**TASK DIRECTIONS**
Using the material below, return exactly the lines between the one holding "-1 -13] | 468" and the one holding "-2 -13] | 166", inclusive, and no others.
Segment Open
One vector is turned by the same rotation once a tick. Each row is the vector after some number of ticks, and that number follows the row.
The counts run from 0 to 946.
[ 22  17 -21   0  13   0 -23   2   2   7  -1 -13  -1  -9   0 -18  12 -29
  11  10 -30  -4  22 -16   3 -28  -7  13  18  11  15   0 -23 -18  -5  12
  -8   3   6  32   1   9  -4  25   6 -16  -3  12 -11  28 -27 -21   8  -9
 -32  24   7  -8   0  21  -1  -7] | 455
[ 22   3  -9  -3  20  -4  -7  -1  23   0  11 -24 -11 -20   1 -18  -3  -4
  13  -1 -10  -9  15  -5  -1 -24 -13  -2  12  10  12  14 -24 -13 -11   7
   2   7  14  29  -2  19 -14  34   8 -24 -16  18 -10  21 -31 -10 -22   9
 -30  10  34   1   5  14  18   7] | 868
[ -9 -11  -9  11  20  -7   1  -2   3 -17  -6  -1   9  -4  30 -10  13  -8
  15   4 -18  -6  21   8  13 -29  -3   1  15   4  14 -10 -10  -4 -14   8
   0  -2  20  18  13   8  -6  40  -6 -13 -25   5  -6  21 -12   0 -26 -21
 -38  38  17 -10  16  29   8  -3] | 513
[  1   5 -14  15  18   3 -16   1  11 -15   1   3  -3  14  27  -9  13 -17
  10   9  -8 -11  24  -7   3 -24  -3   1  19  16   8  -5 -11 -11 -22  -5
  10   9  12  27  12  13  -9  35 -13 -20 -23  17   4  28 -25  11 -20 -18
 -33  24  12   3  19  29   4 -18] | 53
[ 12   2 -21   6  14   1  -9  -3  -6  -4 -11  -8  11 -22  14 -10   5 -25
   0  11 -10  -4   9  -5   4 -33 -25   5   9  11  13  -5 -28 -15   0   6
 -29  -6  15  34   3  16 -20  45  -6 -11  -5   0 -10  11 -26 -15 -14  -1
 -26  16  35   2  -5  13  -2   3] | 319
[ 17 -19 -19   0   4 -24 -24  -2  24  -7   0  -1  19  -4  16 -16  18 -11
  -6   2 -25 -11  17 -10   2 -12 -12   6   4  12  34  -6 -13 -24 -13  15
   3  -3   9   0  10  16 -11  34 -11   4   1  15 -19  25 -27 -14 -19  -8
 -23  14  26   1  11  28   5  -2] | 478
[ 30  -7 -11  -8  19  -6 -20   1  11 -11  -6   0 -14   1   6 -14   6  -9
   0  12 -21   0   2  -4 -10  -5 -18  13  18  14  18  -4 -16 -17 -10   2
  -3  30  25  21  16  20  -6  25  10  -8  -6  19 -15  29 -20  -2 -15 -15
 -35  27  21  -2  17  25   7   5] | 920
[ 25  -4  -5   6   9  -8  -6   0  17  -9  -4   6   2  -1  28 -20   7 -18
   2   8 -12 -11  19  -6  -1  -4 -20   1  14  15  27 -10 -11 -17  -5   7
 -17   8  23  18   9  10 -18  26 -11 -21 -17  18  -4  19 -21  -4 -26 -26
 -18  14  28 -10  22  33  17  -5] | 927
[  7 -13  -8   5  19 -16 -21  -6  31 -13  -4  -8  -6 -19  24  -8   2   7
   3   2   4 -12   7  -2   3 -21  -8   4  12  20  23  -3 -15 -14 -23   6
 -20   9  22   3   2  15 -15  48  -8 -10 -13  20   3  15 -24 -18 -11   9
 -40  11  15  19  -1  17   9 -12] | 302
[  9  -8  -9   6  24 -16 -16  -9  26 -21 -12  17   3  -6  23  -2   8   7
  -4  10 -15 -21  16  11   4 -32  -4  -2  23  13  25  -5  -3 -11  -8   2
 -20  -6  12  16   4  13   2  49 -11 -16  -3  -4  -3  14 -15  -8  -8 -17
 -39  25  20   0   7  21 -13 -12] | 715
[ 15  16 -12  13  13  -5 -26   5   8  -7  -1  -2  -6   0  15 -19  13 -21
  -2  16 -13   0   6 -21  -4 -32  -7  26  10  16  16  -4 -19 -21  -4  -5
   4   1  21  25  11  17 -14  36   2 -14  -6  23  -8  29 -13 -13  -5 -27
 -31  11  10  11  15  29   2 -11] | 808
[ 13  -9 -28   3  10 -12 -23  -2  25 -10  -1  -5   4  -4   3   1  -9   4
   3  -5  -1  -5   7 -15   7 -16  -6   6   3  25  24  -2 -14 -17  -2   1
 -13  -2  26  25   9  34 -24  39 -17 -21 -22  14  10  12 -27 -19 -12 -14
 -33   8  18   5  -1  11  12  -8] | 806
[  6  -7 -11  11  15   3 -18  -2  13 -10  -7   0  -6  -7  10 -13  23  -8
   8   4 -11 -10  22 -10   4 -25  -6   8  23   1  27 -13  -6 -12  -9   4
  -7   1  27  13  17   4 -13  29  -5 -17 -14   9  13  23  -1  -2 -11 -26
 -43  31   5 -21  15  35 -10 -11] | 204
[ 24  -9 -24  -8  11 -14 -23   7  22   0   4 -18  -1 -13  16 -17  13  -6
   9 -10 -22   1  12 -23  -2  -6  -4   4   1  16  27   4 -22 -29 -10  22
   7   6  15  10   7  11 -13  30   1 -12  13  15 -12  25 -19 -21  -9  -2
 -37  22  22   6   4  21   3  -7] | 662
[ 22  -8 -26  12  13   0 -10 -11   3   4  -1   4   0  -9  16 -12  -3 -19
   2   5 -28 -25  27  -4  -1 -12 -13   5  26  19  25 -10 -13 -15 -24  11
 -13   0   8  27 -13  22  -7  38  -7 -29 -15   0 -11  17 -26  -6 -14  -1
 -26   7  14  -7  14  37  11 -11] | 143
[ 13  -2 -10  -2  15   4 -27   4  17  -7 -11  20  -6  -7  38   0   7  -5
   2   9 -16 -24  17 -10  -1 -14 -10   4  11  19  36  -1 -19 -14 -30   8
 -10   6  -4  18   2   3  -5  35  -3 -28  -6  12 -12  18 -11   0 -20 -12
 -35  18  10   9  17  37  15 -13] | 221
[ 28   0  -6   0  16   4  -8  -9  10 -17  10   3   1  -2   2 -16  17  -9
  -2   8  -7   3   6   5  -1 -28 -15  11   8  14  23  -7 -34  -1 -23   2
 -18  10  28  34  18  20  -9  41  -9  -3   0  14  -7  20 -18 -11   1  -6
 -40  21  37  -4   5  18  -8  -1] | 605
[ 15 -12 -18   3  15  -9 -25   0   9  -1 -17  -7  -2 -13  19 -17   5 -22
  -3   4 -19   3   2 -18  -2 -12 -23  10   9   9  27  -5 -10 -26 -24  15
 -21   7  23  13  16   4 -22  32  -7  -3 -13  13   2  29  -4 -11 -14 -14
 -42  22   7  -6  13  31  15   5] | 522
[ 11   6 -16  -1   5  -8  -9   0   9  -8 -12  -1   6  -1  22 -12  22 -11
  10   4  -3 -14  20  -3  -1 -27  -3   6  20  12  40  -6 -16 -11  -5  11
   5 -11  10  24  18  12  -7  38  -1 -18  -5  18   6  14 -10  -2  -2 -31
 -35  34  21 -12   2  32 -13   2] | 75
[ 21 -14 -15   3   9 -17  -5   9  10 -12  -1  17  -3   9  22 -10   0  -3
   2  10 -24 -25  20   2   1 -12   0  -4  13  18  30  -7 -19   1 -28  13
   5   4  14  20   3  20   6  29   5 -12  -5  11 -10  21 -19   3 -24 -15
 -29  25  28 -11  26  36  -1 -13] | 468
[ 10 -10 -19  11   8  -6 -23   2  22 -20   8  17 -10   8  18  -7   6  16
  -7  12 -27  -9  11 -20   6  -8  -3   7   4  21  28   2 -23 -16  -8   8
 -12   3  30  13   8  24  -7  29 -12 -13  -5  12   5  11 -21   3 -22 -14
 -39   9  22   2  22  28  -2 -13] | 166
[ 10  -2 -23   3  13   5 -17   7  -3  -1 -20   5  -9 -24  18 -17  -2 -12
 -10  11  -7 -16  22 -16   1 -24 -23   2  17   4  27  -2  -9 -15   2  14
 -11   4  12  22   4  15 -15  30   0 -36 -20   9   3  20 -12  -1 -27 -17
 -26   9  11  -7  17  33   6  -1] | 316
[ 13 -10 -17  -1   8 -22 -17   5  20 -13 -20  19  -9 -14  25 -13  -1   0
  -5  10 -23 -19  22  -1  -3 -14  -9   5  17  19  36  -6  -7 -20  -6  16
  -6  -6   2   4   2  13   3  36   1 -23   2  17 -14  16 -15 -14 -11 -26
 -22  14  16  -6  20  31  -2  -6] | 714
[ 15 -13 -16  -1  10  -9 -10   1   8   1 -14  -9  21   6  11 -14  23 -22
   9   6 -12 -12  15  -6   6 -26 -15   1  10  17  31 -11 -12 -16 -19   8
  -3  -4   7  23  12   5 -12  40 -16  -9  -2  16   3  15 -19 -15   3 -20
 -32  31  19   4 -12  23 -14 -14] | 892
[  9 -11 -30   2  -2 -11 -10  -6  15  -8  -1  15  -3 -11  23 -31   0  10
   0  11 -22 -16  17   3  -2  -6  -8  16  20  11  36   0 -17 -19  -2  22
 -22  -2  24  16  -7   5   2  36   2 -11   5  16   2   4 -23  -6 -25 -12
 -33  14  21 -10  15  34   0  -4] | 390
[  2  -2 -17  -5  20   2 -27   1  13 -20  -1   4  -3 -10  17  -5   1   6
   1   6 -20  -5  12  -6   6 -38   1  -1  -6  16  12  20 -36 -14 -12  21
 -20   6  15  31  14  21  -4  37   6  -8  -1   1  -6  19 -25 -24   2  -3
 -47  16  21   4   2   9  -1  -8] | 89
[ 20   5  -8   4  18  10 -16   8  17 -13  -7   2 -11  -4  12   3   2  -6
   7   7   1 -20   3  -7  -5 -26  -4  -3   0  25  15  10 -16 -10 -21  -8
   8   8  13  30  17  35 -15  42   1 -20 -20  17  -2  21 -16  -8  -4 -17
 -27  22  20   7   8  18  -1  -1] | 45
[ 17  -7 -18   6  20   4 -15   9 -11   0 -10   1  -6  -1  10  -1   2 -16
   6  16 -19 -16   4  -6   1 -15 -13  13   2  32  22 -10 -24   0 -18  12
   3   8   9  28  10  22  -6  26   5 -17   1   8 -17  28 -19 -14   2 -21
 -38  37  13   1  14  26 -11  -8] | 141
[ 15   5 -23   6  22   7  -8  -1   6 -21   3 -14  -3  -9  13  -6  -5  -1
   6  -3 -21  -1   7  -1   2 -28   7  14   4  15   7  -4 -32  -8   1   4
  -1 -12  19  34  12  27  -9  33   2 -22  -3   8 -11  23  -9 -19   3 -18
 -46  31  23  -7  11  12   0  -1] | 274
[ 30 -14 -27  -3   4   0 -13  -2   2  -4   0   1   3   3   2 -11   6 -11
   0  18 -10  -3   0 -15  -3 -10 -26  15  14  14  32   6 -24 -14 -21   6
 -11  16  27  21  12  14 -11  41 -12  -2  -9  23   6  15 -28  -9 -13   4
 -26  20  28   3  -2  26 -11  -7] | 247
[ 12   6 -13  -2  15   4 -23  11   9  -4  -7   1  -8  -3  24  -5   5  -8
  -2   0  -7 -17  11 -14  -1 -18  -7  -6   1  20  29   2 -20  -8 -23  14
  20   6  -3  21  15  23  -5  24  13 -29 -11  17  -1  31 -16  -5 -20 -12
 -37  29  21   2  15  23  12  -4] | 545
[ -1 -10 -11  -1  13  -9  -4   4   6 -13  -8  10  -8  -5  22  -9 -12   5
  15  15  -8 -14  21   7   2 -20  -1  -3  15  19  25   1 -19  -1  -9  20
   4   7  10  13   5  23   2  36  17 -24 -29  15  -2  21 -23  -3 -30 -26
 -29  22  22  -7  20  25   8   3] | 188
[ 22  10 -17 -10   5   3 -21   4  13   3  -4   0  -1   0  18 -22  10 -19
  -1   6 -15  -9  15  -8  -2 -20 -15   6   5  14  17   3 -19 -33   5   5
  10   6   2  28   6  16  -8  40   7 -19   8  22 -11  23 -29 -14 -25  -9
 -23  15  32   3   6  22   6   2] | 360
[ 15 -10 -13   8  20  -3  -3  -1  17 -19   0  -7   5   3  25 -14   3  -4
  14  -4 -12  -9   3   5   5 -20   3  -2   8  15  13  -6 -18  -5 -19  -6
  -4  -6  29  27  15  24 -16  41 -12  -3 -16   5   6  17  -4  -4 -13 -13
 -40  26  35  -9  14  21   1   0] | 156
[ 12 -22 -10   5  18  -5  -8  -7   9 -18  -6  11  -1  -3  26   4  -3   1
   2   7 -20  -6   8  11   2  -9 -12  -4  13  15  15 -10 -11   6  -8   3
 -21  14  23  21  20  24  -8  31  -7 -15 -14  -1  -8  18 -20  -7 -23 -23
 -36  24  33  -7  21  14  -5 -16] | 284
[  0  -9  -6   9  12   3 -11  10  -7  -2   0  -8  12  -4  19 -11  19 -39
  16   4 -24  -6  19 -12  11 -26  -7   3   2  14  17  -9 -13  -6 -31   8
   4  -1  13  19  10   2 -12  26  -4  -7 -19   6 -10  32 -16  -8 -16 -24
 -30  31  15  -6  16  30   2  -8] | 13
[  7   2  -6  21  19   8  -6 -11   7 -15  21  -4 -13  -9  21 -17  16 -11
  13   8  -6   4  20 -10   1 -18  -8   0  17  12   9 -11 -24   0 -17   7
 -18  15  29  22   3  14 -16  29 -14 -23 -15   9  -6  14 -14   1  -8  -3
 -43  14  28  -1  13  25  -1 -16] | 738
[ 10   4 -28  10  18   0 -11  -4  21  -7   1  -3 -10  -6  20 -22 -15   3
   0  -4 -23  -9  23  -9   0 -14  -1   1  16  11   9  -1 -14 -19   1   8
  -1 -13  14  34   0  24 -11  32   3 -34 -21   5  -3  22 -20 -15 -19  -8
 -46  20  20 -19  23  25  19   6] | 592
[ 16  -4 -16  21  18  -7  -7   0  -9  11  -9  -1   9 -10  11 -14  10 -28
   8  17 -27 -22  26   3   0 -20 -15   9  14  21  19 -20 -10  -4 -18   5
  -3  -4   7  28   3  14  -2  22  -6 -19  -4   6 -20  25 -23 -11  -4 -17
 -23  18  15  -3  16  28   3 -15] | 142
[ 37   2 -15   0  17  -3 -20   5  18   1 -11   5   4  -8   7 -16   5 -20
 -12   6 -14 -25   5  -7  -5 -24 -23  -5   8  19  28   2 -16 -27 -20   4
 -10  -4   9  21   6  26 -18  43  -4 -12  -5  17  -5  21 -19 -15 -11  -3
 -16   3  26   6   6  24   6  -1] | 40
[ 11   0 -10  13  15 -20 -25  -2  25   2  -2 -15  16   0  11 -20  26 -18
   5   4 -16 -10  17  -3   3 -34   1   3  11   7  25   0  -2 -21 -14  -1
  10 -11  14  16  15   7 -21  32   5   9  -6  10  -5  24 -25  -6 -14 -13
 -27  27  27   2   6  21  10  -5] | 797
[ 14  -7 -16   0   7  -1 -15 -12  13  -5  15  -1   0   5   9   0   7  18
  14  -2   0 -11  20  -3   3 -21  -1  15  18  12  39   0 -29   7  -9  11
  -7  12  23  37   5   9 -11  28  -2 -29 -13  12  -1  14 -20   7 -19  -7
 -37  19  22 -14   4  29   6  -9] | 424
[ 15   1   0   6  11 -10 -24   1  21   0  -6   1 -14  -4  22 -28   4  -8
   9  10  -8  -8  12 -16  -7 -17 -12   5   8  16  31   1  -8 -23 -18  12
   2  13  18   1   1  11 -10  39  11 -15 -12  34  10  21 -22 -10 -19 -20
 -28  12   8   9  17  30  15  -4] | 618
[  7  -8 -16  16   8 -10 -19  -9   9  -7   4 -11   0  -8   2 -18   9 -20
  24  11 -28   4  28 -14   0 -17  -1  19  20  15  14 -12 -11  -9  -2  10
   5   1  22  13   2  13 -14  28  -1 -25 -21  23 -13  24 -29 -11 -14 -22
 -25  20  11 -10  23  31  15 -12] | 378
Segment Closed
**SOLVED EXERCISE**
 -29  25  28 -11  26  36  -1 -13] | 468
[ 10 -10 -19  11   8  -6 -23   2  22 -20   8  17 -10   8  18  -7   6  16
  -7  12 -27  -9  11 -20   6  -8  -3   7   4  21  28   2 -23 -16  -8   8
 -12   3  30  13   8  24  -7  29 -12 -13  -5  12   5  11 -21   3 -22 -14
 -39   9  22   2  22  28  -2 -13] | 166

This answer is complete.